- **TASK OBJECTIVE**
Count up the lines below in which the string "directions" appears. The reply should be that number alone.

Extracted data entries
Each row below holds a small network's activations on one input, seen along a few directions.
Each table varies a few parts of the input and shows all the possible inputs, shuffled.
Descriptions start from the smaller parts, as in this example, which fits no table here: one of 3 separate values, together with either a single point or one of 9 places around a ring or (one of 5 places around a ring, together with one of 6 places along a line).
Shared parts are said once, and a part with two or three values counts as separate values.

Other details of the inputs shift rows strongly along two fixed directions, in all tables alike. That doesn't count.

Table:
r1: [  4 -24 -30  21  -3  16 -12 -23   9 -17 -30  -9 -37]
r2: [ 10 -14  14 -22  27 -27   8  17   5   9   8   3  -8]
r3: [-17  -7  40 -34 -45 -42  10 -31  13   0  52  -7  29]
r4: [ -9  15  40   9 -11 -33   7 -12 -30  31  17  12  46]
r5: [  2 -36 -47  -1  38   3  10  50  32 -37 -31 -47 -88]
r6: [ -4  11 -28  15  56  68  19  15  18  15 -43 -12 -29]
r7: [-37  54 -24  39  14  34  34  39  -5  40 -32  -3  25]
r8: [ -3  12   0  18  -5  38  -9 -20   9  17  15  16  29]
r9: [ -7  23  34 -20 -35 -33  16 -16 -14  38  14  39  58]
r10: [  7   7  34  -3 -60 -28  -4 -38  15   3  17  18  42]
r11: [ 11 -24  32   4 -19 -22 -23 -54 -14   3  18  34  12]
r12: [-29 -29 -38  13  18  -3   2  42   0 -49 -26 -65 -70]
r13: [-13  39 -43  59   0  49  16  47  -3   3 -53  -9  -5]
r14: [  8  49 -18  29  16  41  25  44   9  47 -39  51  21]
r15: [ -6  52 -23 -11 -10  39  33  20  -5  19  15   8  40]
r16: [-17  16  -6   0  31  44   0  17  -7  23   4  32  46]
r17: [ -3 -17 -18  -6  52  40  -2   2   1 -21 -39  -3 -63]
r18: [-16 -30 -42   1  34  11  -1   6 -11  -7 -46  -3 -39]
r19: [ 32 -14  49 -22 -21 -31 -14 -35  17   5  72 -13   1]
r20: [ 23   2 -29  16  16  33  -8  28  25 -10 -32 -19 -37]
r21: [ 19  -6  53  -3 -32 -43 -32 -33 -26 -14  42  -2  20]
r22: [-22 -27   7 -17  23 -12  -1 -16 -11   6  13   9  13]
r23: [-12  44 -22  22  30  41  43  48  37  66 -47  16  34]
r24: [-11  -8  -8   3   5  -5   9 -40  -4  18   3   0   0]
r25: [  2 -40  -9  -9   7 -24 -29  15 -22 -64   6 -41 -54]
r26: [-27  19 -11 -23   7   5  20  34  -1  16 -14  18  36]
r27: [25 30 33  3 -5 18 -5  9  3 42 16 44 46]
r28: [-26  54  -2  22  16  38  10  32   3  28   4  -5  59]
r29: [ 25 -17  39 -20  -4 -51   0 -24  -1  22  18  15  -1]
r30: [ 21 -38   2 -16 -50 -46 -12 -24 -12 -50   1   0 -42]
r31: [  7 -52 -48   3  16  26 -25  15  -9 -52 -37 -12 -68]
r32: [-11   2  16  -9   8  -9  12 -42  -4  37  47   9  49]
r33: [ 24 -35 -17 -21  21 -10 -18  21   3 -43   4 -27 -76]
r34: [ 16 -24  21   8 -30 -41 -37 -28   0 -48  25 -38 -27]
r35: [-18  37 -12  -7 -13   5  33   9   7  28 -24   9  30]
r36: [ 18 -10 -10 -20 -23 -11 -16  -5 -12 -43  -6  -3 -24]
r37: [ 35   0  31  10 -24 -18  -5 -26  18  22  13  10  10]
r38: [  8   5  39  18 -35 -38 -19 -24 -27  -6  20   9   5]
r39: [  5  17   2 -30  -3   3  -1  10  -7 -12  12  14  30]
r40: [ -1  28 -11  -5 -17  13  -8  -1  19 -16 -11   3  21]
r41: [-11 -11 -18   2  17  34  -9  -9   9  -6  16 -12   3]
r42: [ -2 -52  26 -19 -10 -71 -17 -15 -30 -43  38 -39 -39]
Each input here is: one of 2 separate values, together with either a single point or (one of 4 separate values, together with one of 5 places around a ring).
The inputs of r2 and r5 match in every part but the choice among 2 separate values. If r29 is changed in the same way as r2 into r5, which row does it become?
Answer: r23
The inputs of r28 and r25 match in every part but the choice among 2 separate values. If r13 is changed in the same way as r28 into r25, which row does it become?
Answer: r38
Which other rows does r41 become when the place on the ring of 5 takes its other values? List them by row number.
Answer: r1, r8, r24, r32
Which other rows does r16 become when the choice among 4 separate values takes its other values? List them by row number.
Answer: r25, r33, r39

Table:
r43: [  9 -27 -27  16  41  47  -3 -11   1 -10 -33   4 -29]
r44: [ 19 -45  41 -43 -25 -50 -11 -35  -1 -16  48   4  -5]
r45: [-20 -26   5  -1 -13 -34  -8  -7 -27 -25   8 -27 -10]
r46: [-23  39  17 -17  25  14  36  16  -5  58   3  33  48]
r47: [ 16  32   4 -12  -2   4  11  10  11  25 -16  27  23]
r48: [ 10  48 -32  54  30  76   9  25  11  54 -54  46  40]
r49: [-11  30 -34   1  35  61  15  50  18  22 -10   7  16]
r50: [  5 -62  10 -38 -33 -53 -17 -41 -11 -63  15 -24 -53]
r51: [ 20  18  29  -7 -35 -15 -20 -32  -2 -12  31  -4   9]
r52: [-14  48  32  -3  31  17  25   9   1  63  38  25  67]
r53: [  2   0 -11  37  22  34   2  -8  11  29 -26  14  -9]
r54: [ -8 -14  -7  12 -29 -23  -3  -3 -10 -24  -3 -18 -13]
r55: [  4 -60 -43 -11   1 -12 -37  -2   4 -93   2 -62 -96]
r56: [-12  20  17  -2 -26 -14  18  -8   2  31   1  21  36]
r57: [-15   5 -48  18  12  34  -2  44  14 -33 -36 -44 -57]
r58: [ 15  -2  -8  -3   8   4  -1  13  17  -4   5 -23 -22]
r59: [ -6 -17 -57  14 -13   9 -16  45  -1 -66 -63 -34 -71]
r60: [ -4 -24   2   9  36  13  -3 -23 -16  14  -5   2 -30]
r61: [-17  -7  70 -17 -27 -63   0 -39 -16  30  55  25  56]
r62: [ -6  19  72  -3 -14 -34  -6 -45 -17  36  79   8  77]
r63: [ 51 -14  66 -27 -42 -65 -40 -52   9  -5  75   2  13]
r64: [ 24 -22 -22  -9 -18 -22   0   2  -5 -49 -37 -10 -41]
r65: [ -4  13 -36  10  29  18  33  48  16  10 -52   0  -5]
r66: [-37  49 -38  22   5  53  20  44  -6  27 -24  28  56]
Describe the family of inputs behind these rows.
Answer: one of 4 places along a line, together with either a single point or one of 5 places around a ring
Which other rows does r43 become when the place on the line of 4 takes its other values? List them by row number.
Answer: r48, r53, r60
Which other rows agree with r56 in the place on the line of 4? List them by row number.
Answer: r53, r54, r57, r58, r65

- **RESULT OF THE TASK**
2